### GOAL OF THE EXERCISE
Check each line of the records below and collect those holding "keepdims".

Segment Open

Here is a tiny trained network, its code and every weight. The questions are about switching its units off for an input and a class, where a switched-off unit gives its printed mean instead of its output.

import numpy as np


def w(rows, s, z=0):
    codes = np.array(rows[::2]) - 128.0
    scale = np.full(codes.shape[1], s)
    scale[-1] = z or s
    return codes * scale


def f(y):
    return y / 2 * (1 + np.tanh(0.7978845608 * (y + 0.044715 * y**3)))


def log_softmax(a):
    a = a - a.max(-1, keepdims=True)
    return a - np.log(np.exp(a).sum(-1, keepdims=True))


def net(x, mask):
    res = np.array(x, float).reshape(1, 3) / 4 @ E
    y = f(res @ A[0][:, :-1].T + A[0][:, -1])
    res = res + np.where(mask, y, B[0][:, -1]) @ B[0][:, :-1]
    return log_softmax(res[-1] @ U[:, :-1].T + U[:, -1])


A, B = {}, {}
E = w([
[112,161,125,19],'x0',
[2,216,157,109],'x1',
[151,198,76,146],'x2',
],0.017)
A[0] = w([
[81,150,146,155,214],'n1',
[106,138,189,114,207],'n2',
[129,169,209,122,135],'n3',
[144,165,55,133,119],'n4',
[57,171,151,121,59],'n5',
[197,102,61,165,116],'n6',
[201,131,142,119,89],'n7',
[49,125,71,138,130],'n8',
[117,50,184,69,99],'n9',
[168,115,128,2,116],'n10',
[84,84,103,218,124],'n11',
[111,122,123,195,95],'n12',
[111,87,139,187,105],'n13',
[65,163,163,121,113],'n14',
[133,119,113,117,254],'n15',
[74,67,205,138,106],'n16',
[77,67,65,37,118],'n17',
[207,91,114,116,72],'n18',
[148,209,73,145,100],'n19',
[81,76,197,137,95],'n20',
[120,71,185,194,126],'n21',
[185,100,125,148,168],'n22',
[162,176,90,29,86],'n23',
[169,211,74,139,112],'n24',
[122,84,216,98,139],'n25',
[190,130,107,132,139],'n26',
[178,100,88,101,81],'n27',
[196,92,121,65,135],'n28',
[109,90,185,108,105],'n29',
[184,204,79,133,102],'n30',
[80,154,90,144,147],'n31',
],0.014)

Segment Closed

### ANSWER TO THE EXERCISE
    a = a - a.max(-1, keepdims=True)
    return a - np.log(np.exp(a).sum(-1, keepdims=True))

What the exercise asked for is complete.